Each row is a point on a landscape with many valleys, with its height.
From any point a ball rolls to the lowest of the 5 points nearest to it. It stops when none of these is lower. Distance is the straight distance between rows; heights are no part of it.
K939: [131 193 129 147 153 155 132 111  85  87 130 100 146 103 157 150 151 123
 115 132  64 119 169  80 106 140 144 191 124 122 131  80 114 142 124 167
 110 118 129 153 142 169 115 124 129 156  98 108 144 122  80 144 135 136
 146 122 139 136 134 113 129 122]  (h 241)
K426: [138 149 145 172 102 109 118  85  60 123 130 112 113 123 136 150 121 156
  93 185 137 154 148 115 126 114 107 123 122  81 166 124 158 125 125 186
  92 110  54 129 112 152 110 109  81 146 134 172 118  96 105 143 118 115
 152 132 126 109 162  98 157 102]  (h 361)
K942: [131 160 135 141  93 118 137 173 156 113 122 124  94 141 116 109 139 132
 123 125 117 140  99 122 144 117 152 107 121 145 138 148 133 135 149 144
  93 109 105 118 132 114 130 131  96 110 144 151 134 155 137 120 116 123
 129 118 139 116 109 132 107 103]  (h 65)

——

→ **WORK REQUEST**: Scan the records for the word "point", and copy each line where it is found.

→ **REPLY TO THE TASK**:
Each row is a point on a landscape with many valleys, with its height.
From any point a ball rolls to the lowest of the 5 points nearest to it. It stops when none of these is lower. Distance is the straight distance between rows; heights are no part of it.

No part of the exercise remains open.